Locate the line that contains "Q_706: [125 153" in the entries below, then repeat it and every following line through the line that contains "Q_13: [116 152", exactly, and no others.

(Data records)
■ ■ ■
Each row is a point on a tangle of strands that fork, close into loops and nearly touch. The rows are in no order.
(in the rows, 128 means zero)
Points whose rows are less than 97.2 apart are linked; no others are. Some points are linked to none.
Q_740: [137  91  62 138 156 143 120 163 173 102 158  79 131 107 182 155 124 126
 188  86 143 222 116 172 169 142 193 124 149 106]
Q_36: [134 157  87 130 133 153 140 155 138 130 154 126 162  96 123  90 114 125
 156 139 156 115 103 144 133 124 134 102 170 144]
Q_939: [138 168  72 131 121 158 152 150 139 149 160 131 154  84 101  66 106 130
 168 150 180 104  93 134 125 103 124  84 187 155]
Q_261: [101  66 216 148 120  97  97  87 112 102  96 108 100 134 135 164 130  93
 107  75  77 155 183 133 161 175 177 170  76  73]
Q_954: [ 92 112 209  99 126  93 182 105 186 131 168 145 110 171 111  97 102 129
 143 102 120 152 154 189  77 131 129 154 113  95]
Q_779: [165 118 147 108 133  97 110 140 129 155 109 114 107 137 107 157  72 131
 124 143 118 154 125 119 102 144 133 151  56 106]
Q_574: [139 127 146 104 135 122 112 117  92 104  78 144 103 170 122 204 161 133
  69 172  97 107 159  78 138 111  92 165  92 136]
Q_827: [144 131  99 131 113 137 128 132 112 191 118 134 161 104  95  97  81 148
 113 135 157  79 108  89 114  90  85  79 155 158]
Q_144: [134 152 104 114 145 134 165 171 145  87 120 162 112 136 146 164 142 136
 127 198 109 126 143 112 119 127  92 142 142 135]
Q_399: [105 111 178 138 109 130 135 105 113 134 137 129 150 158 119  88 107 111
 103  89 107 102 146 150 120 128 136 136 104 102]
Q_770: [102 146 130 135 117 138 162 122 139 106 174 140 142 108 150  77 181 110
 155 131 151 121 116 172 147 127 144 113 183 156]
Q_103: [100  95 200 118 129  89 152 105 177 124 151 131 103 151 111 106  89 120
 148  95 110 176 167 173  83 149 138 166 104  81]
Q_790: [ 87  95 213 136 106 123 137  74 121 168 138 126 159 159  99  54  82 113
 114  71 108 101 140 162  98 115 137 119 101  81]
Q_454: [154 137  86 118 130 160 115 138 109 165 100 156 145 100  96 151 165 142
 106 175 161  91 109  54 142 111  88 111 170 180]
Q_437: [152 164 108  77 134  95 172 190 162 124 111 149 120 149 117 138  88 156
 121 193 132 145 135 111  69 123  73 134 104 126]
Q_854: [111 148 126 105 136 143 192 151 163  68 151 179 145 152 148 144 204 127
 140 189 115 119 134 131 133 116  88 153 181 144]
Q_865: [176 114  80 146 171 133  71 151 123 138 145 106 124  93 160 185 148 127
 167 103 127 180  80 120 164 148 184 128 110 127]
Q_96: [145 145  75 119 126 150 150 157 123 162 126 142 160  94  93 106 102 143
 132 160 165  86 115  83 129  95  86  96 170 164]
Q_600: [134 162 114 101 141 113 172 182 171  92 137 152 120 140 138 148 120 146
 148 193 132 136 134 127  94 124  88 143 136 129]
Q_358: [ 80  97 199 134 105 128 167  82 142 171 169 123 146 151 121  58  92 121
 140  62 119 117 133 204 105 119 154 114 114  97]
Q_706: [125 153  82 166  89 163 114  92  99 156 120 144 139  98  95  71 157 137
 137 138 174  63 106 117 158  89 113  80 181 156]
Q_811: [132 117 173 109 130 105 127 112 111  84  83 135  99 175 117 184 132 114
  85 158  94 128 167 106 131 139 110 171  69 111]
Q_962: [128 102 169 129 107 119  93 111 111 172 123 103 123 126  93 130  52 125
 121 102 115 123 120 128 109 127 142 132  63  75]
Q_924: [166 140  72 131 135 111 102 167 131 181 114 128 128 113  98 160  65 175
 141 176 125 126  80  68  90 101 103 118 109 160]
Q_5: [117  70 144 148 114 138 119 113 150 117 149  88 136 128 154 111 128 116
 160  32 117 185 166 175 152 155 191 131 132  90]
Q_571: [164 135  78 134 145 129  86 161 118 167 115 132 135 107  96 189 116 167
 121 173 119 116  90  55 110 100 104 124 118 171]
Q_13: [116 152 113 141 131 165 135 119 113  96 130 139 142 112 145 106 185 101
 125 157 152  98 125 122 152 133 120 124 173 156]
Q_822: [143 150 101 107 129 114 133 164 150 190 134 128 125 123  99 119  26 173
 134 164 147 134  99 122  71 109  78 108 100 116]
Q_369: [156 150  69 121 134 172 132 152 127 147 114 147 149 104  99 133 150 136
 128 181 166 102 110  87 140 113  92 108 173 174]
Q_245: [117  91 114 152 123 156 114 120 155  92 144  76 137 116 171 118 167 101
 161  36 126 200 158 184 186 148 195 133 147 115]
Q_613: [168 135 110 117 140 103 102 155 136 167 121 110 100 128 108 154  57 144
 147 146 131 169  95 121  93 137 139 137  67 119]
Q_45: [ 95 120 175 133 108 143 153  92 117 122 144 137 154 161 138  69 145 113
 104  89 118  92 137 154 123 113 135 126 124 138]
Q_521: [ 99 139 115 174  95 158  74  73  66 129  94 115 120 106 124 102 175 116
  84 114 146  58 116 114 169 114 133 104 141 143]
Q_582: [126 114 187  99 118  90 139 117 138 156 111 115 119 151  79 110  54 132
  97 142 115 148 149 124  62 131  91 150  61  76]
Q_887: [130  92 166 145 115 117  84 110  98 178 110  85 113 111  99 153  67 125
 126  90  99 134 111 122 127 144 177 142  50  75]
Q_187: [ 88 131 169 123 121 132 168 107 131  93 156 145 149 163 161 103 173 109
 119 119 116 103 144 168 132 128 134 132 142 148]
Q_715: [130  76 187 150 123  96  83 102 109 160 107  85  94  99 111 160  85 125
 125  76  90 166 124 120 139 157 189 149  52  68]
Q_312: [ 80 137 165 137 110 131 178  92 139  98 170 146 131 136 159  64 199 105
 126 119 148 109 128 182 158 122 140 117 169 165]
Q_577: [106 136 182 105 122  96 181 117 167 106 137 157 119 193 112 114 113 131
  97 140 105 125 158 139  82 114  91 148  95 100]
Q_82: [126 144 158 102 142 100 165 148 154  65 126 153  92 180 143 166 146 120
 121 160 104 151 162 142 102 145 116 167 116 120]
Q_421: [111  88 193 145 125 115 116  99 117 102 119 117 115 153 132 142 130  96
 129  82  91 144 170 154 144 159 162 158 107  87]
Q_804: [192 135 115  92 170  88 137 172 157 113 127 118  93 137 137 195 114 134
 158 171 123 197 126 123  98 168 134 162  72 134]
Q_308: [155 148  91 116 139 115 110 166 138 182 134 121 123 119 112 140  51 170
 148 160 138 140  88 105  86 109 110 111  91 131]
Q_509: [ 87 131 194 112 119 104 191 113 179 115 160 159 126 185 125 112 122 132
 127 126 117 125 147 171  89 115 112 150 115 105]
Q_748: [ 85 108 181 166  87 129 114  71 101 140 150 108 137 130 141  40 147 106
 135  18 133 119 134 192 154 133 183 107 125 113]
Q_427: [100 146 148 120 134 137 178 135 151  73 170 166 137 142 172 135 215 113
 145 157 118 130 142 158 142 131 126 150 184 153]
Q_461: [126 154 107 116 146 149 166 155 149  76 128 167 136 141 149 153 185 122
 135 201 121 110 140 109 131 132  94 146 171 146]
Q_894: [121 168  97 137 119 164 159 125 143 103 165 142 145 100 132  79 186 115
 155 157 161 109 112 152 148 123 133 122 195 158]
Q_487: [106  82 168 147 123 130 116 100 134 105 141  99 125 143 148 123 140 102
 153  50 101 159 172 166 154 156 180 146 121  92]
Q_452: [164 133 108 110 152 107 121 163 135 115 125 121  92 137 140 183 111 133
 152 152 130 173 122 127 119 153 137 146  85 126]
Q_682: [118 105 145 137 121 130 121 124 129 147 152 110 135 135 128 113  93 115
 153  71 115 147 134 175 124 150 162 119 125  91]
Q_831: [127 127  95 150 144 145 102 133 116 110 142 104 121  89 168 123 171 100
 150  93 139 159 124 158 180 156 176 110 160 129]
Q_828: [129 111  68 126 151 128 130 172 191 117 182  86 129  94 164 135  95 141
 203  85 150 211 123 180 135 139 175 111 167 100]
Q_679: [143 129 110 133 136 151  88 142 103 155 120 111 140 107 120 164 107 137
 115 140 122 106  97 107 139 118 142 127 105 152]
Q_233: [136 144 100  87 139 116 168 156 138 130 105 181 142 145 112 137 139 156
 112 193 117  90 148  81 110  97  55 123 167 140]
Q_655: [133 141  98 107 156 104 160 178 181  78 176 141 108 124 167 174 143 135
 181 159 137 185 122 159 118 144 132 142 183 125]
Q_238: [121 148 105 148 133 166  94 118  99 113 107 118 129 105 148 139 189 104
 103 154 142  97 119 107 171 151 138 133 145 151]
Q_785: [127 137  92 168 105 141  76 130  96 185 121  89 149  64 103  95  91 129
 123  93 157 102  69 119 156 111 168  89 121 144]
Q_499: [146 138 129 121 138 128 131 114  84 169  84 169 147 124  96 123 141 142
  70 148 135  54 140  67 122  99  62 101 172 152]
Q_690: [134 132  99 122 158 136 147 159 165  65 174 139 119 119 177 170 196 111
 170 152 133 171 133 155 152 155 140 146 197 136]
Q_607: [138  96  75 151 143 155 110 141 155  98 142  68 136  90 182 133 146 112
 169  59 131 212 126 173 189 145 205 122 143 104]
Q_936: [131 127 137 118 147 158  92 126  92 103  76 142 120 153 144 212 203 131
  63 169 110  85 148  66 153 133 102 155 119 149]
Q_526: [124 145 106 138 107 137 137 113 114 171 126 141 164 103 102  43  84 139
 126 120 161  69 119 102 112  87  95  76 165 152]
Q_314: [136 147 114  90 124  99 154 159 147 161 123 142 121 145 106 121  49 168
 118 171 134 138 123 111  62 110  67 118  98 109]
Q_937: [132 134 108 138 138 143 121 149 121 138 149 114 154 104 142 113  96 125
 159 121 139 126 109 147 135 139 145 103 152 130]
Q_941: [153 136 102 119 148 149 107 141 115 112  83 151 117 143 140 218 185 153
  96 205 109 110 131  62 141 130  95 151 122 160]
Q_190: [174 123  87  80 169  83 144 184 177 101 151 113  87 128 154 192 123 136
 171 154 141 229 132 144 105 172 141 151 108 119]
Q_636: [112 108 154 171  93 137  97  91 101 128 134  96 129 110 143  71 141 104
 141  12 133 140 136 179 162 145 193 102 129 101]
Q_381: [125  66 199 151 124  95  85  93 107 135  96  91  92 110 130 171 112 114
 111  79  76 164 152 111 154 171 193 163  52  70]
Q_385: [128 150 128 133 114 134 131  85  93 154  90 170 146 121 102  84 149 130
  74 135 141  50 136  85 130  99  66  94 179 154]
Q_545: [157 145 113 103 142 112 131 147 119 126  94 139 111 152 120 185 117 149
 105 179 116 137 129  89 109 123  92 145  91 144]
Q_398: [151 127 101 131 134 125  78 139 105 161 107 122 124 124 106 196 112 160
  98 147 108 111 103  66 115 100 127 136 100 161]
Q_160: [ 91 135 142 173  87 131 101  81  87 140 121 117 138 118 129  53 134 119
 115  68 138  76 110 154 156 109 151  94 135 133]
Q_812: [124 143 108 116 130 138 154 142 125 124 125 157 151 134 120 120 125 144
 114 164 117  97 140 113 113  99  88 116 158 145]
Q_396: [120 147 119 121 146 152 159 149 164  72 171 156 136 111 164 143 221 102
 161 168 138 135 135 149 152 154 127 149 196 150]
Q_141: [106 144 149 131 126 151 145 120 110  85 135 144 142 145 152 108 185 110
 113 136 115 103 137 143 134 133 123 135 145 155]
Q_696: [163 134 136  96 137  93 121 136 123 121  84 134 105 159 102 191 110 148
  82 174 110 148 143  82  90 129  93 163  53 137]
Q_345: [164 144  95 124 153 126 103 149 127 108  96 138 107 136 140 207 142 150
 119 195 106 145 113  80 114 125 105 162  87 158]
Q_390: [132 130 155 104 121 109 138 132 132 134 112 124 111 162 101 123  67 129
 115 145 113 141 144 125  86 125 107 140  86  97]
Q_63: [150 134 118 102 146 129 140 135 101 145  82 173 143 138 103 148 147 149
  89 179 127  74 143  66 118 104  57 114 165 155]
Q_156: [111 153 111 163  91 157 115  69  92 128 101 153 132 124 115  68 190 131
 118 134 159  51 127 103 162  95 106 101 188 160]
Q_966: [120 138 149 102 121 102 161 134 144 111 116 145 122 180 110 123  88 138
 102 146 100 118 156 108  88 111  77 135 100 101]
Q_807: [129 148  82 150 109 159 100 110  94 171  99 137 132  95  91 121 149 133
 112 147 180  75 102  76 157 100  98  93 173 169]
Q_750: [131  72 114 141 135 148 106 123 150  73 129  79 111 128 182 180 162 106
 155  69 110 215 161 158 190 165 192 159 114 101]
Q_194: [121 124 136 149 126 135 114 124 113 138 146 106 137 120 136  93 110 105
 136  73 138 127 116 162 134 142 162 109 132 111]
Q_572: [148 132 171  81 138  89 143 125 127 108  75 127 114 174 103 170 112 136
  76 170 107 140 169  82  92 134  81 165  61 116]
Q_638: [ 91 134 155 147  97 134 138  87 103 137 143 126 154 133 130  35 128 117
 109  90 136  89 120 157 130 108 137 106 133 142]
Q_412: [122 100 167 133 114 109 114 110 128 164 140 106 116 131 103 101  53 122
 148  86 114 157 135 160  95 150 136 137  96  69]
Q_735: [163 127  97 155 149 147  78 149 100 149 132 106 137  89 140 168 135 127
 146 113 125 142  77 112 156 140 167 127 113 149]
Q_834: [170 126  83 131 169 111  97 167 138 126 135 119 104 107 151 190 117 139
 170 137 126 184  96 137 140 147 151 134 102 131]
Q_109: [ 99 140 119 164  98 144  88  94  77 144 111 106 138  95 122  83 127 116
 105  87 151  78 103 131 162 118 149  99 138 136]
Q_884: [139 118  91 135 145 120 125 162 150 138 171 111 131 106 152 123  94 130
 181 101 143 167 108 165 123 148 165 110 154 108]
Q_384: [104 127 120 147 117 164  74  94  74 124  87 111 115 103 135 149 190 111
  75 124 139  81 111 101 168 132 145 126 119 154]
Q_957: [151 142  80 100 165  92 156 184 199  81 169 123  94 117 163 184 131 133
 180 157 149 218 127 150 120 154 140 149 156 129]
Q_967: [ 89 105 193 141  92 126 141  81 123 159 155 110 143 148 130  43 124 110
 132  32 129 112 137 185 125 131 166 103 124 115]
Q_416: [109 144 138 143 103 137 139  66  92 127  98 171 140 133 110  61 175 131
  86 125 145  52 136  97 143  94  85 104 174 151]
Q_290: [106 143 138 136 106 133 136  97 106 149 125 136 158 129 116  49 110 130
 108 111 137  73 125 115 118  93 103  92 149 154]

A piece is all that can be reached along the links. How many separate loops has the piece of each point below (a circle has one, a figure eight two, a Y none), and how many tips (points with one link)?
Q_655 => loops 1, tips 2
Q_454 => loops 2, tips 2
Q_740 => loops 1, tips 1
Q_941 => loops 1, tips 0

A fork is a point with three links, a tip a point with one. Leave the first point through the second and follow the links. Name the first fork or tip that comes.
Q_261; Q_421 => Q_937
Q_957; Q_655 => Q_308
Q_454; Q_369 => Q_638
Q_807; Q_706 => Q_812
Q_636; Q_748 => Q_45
■ ■ ■
> [RESPONSE BOX]
Q_706: [125 153  82 166  89 163 114  92  99 156 120 144 139  98  95  71 157 137
 137 138 174  63 106 117 158  89 113  80 181 156]
Q_811: [132 117 173 109 130 105 127 112 111  84  83 135  99 175 117 184 132 114
  85 158  94 128 167 106 131 139 110 171  69 111]
Q_962: [128 102 169 129 107 119  93 111 111 172 123 103 123 126  93 130  52 125
 121 102 115 123 120 128 109 127 142 132  63  75]
Q_924: [166 140  72 131 135 111 102 167 131 181 114 128 128 113  98 160  65 175
 141 176 125 126  80  68  90 101 103 118 109 160]
Q_5: [117  70 144 148 114 138 119 113 150 117 149  88 136 128 154 111 128 116
 160  32 117 185 166 175 152 155 191 131 132  90]
Q_571: [164 135  78 134 145 129  86 161 118 167 115 132 135 107  96 189 116 167
 121 173 119 116  90  55 110 100 104 124 118 171]
Q_13: [116 152 113 141 131 165 135 119 113  96 130 139 142 112 145 106 185 101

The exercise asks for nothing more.